(Beginning of Data provided)

Each row is a point on a landscape with many peaks, with its height.
A climber steps from a point to the highest of its 3 nearest points, and stops where none of them is higher. Distance is the straight distance between rows; heights are no part of it.
<298> (h 441): [132  90 152 150 145 100 129 111  55]
<71> (h 151): [196 156 108 129 113 124 136  90 125]
<14> (h 581): [150 107 148 154 136 100 128 101  79]
<292> (h 720): [154 118 135 159 140 110 143 118  82]
<686> (h 440): [111 125 167 153 127 103 141 128 137]
<127> (h 538): [169 138 136 160 130 110 139 103 110]
<284> (h 268): [ 62 150 112 108 114 163  90 152 159]
<152> (h 414): [ 82 163 101 145 115 162 104 139 111]
<181> (h 624): [177  68 126 103 130 109 117  85  41]
<566> (h 408): [ 87 180 115 142  99 133 110 119 165]
<199> (h 307): [ 89 126 116  95 139 147 111 169 175]
<457> (h 247): [105 103 122  97 167 143 129 182 170]
<578> (h 574): [115  96 157 100 155 121 139 171 174]
<682> (h 416): [102  77 180  97 150 114 137 154 153]
<205> (h 300): [ 76 152 122 102 111 151  97 144 190]
<213> (h 124): [186 159  74  97 100 159 135  99 134]
<286> (h 330): [101  88 182 141 122  89 125 105  86]
<273> (h 198): [ 80 138 108  75 135 173  72 163 176]
<422> (h 642): [108 110 141 163 158 125 162 165 103]
<65> (h 6): [ 98  90 193 115 139  97 135 135 130]
<84> (h 462): [ 90  96 147 114 159 128 159 179 146]
<394> (h 635): [ 91 149 113 156 125 133 136 148 139]
<196> (h 96): [174 159  56  89 100 177 124 102 114]
<557> (h 685): [100  90 165 147 150 107 146 143  89]
<494> (h 302): [111 173  91 153  99 147  99 115 118]
<38> (h 118): [206 131 128  89 114 128 156  85 120]
<206> (h 499): [157  90 136 155 156 113 144 120  54]
<665> (h 174): [ 99 131 169 118 117 110 130 137 197]
<145> (h 192): [125 169  71 139 108 173  79 107  87]
<555> (h 125): [198 126 111 122 128 135 154 101 105]
<32> (h 372): [124 162  83 163 122 148 118 136 106]
<563> (h 324): [ 81 168 135 122 100 130 108 137 199]
<656> (h 233): [113 139 169 158 118 100 142 117 155]
<469> (h 602): [144 105 128 169 154 120 157 136  70]
<663> (h 552): [102 132 122 165 146 133 147 156 112]
<312> (h 448): [ 93 123 134 130 135 132 145 166 158]
<512> (h 301): [102 164 148 150 102 109 132 121 172]
<425> (h 568): [143  63 160  87 181 119 112 167 165]
<355> (h 409): [154 142  78 157 132 152 130 130  93]
<28> (h 695): [105 119 156 154 141 107 147 141 132]
<324> (h 123): [100  88 208  89 133  99 124 132 158]
<217> (h 191): [167 161  87 149 120 127 130 102 127]
<558> (h 579): [163 158 140 161 111 105 129  86 131]
<10> (h 373): [143 141 104 170 131 130 139 122 105]
<218> (h 475): [169 118  96 156 150 134 148 129  82]
<499> (h 148): [184 149  71 120 115 151 134 112 116]
<521> (h 497): [163  81 142 112 120  98 109  77  50]
<354> (h 266): [190  98 144  80 117 115 134  75  75]
<385> (h 358): [ 90 137 129 106 128 146 123 164 180]
<616> (h 32): [168 162  52  92 105 188  94 105  89]
<157> (h 106): [157 173  73 133 104 156  97 107 104]
<54> (h 520): [ 84 160 114 143 105 136 121 143 153]
<416> (h 498): [ 98 112 140 135 150 124 148 168 142]
<195> (h 250): [110  65 197  76 152 101 115 136 152]
<150> (h 413): [112 115 138  92 143 127 118 160 204]
<128> (h 129): [209 149 116  88 102 130 151  82 141]
<641> (h 404): [107 153 137 159 111 112 138 128 156]
<609> (h 277): [135 164  95 164 106 129 119 111 125]
<612> (h 321): [106 104 176 105 138 108 137 136 178]

For each start below, name the point where the climber stops.
<656> -> <28>
<199> -> <578>
<157> -> <394>
<286> -> <28>
<665> -> <578>
<563> -> <394>
<512> -> <394>
<205> -> <28>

(End of Data provided)

• **Exercise description**:
Count how many lines of the data include the word "climber". Your reply should be that number alone.

• **The answer**:
2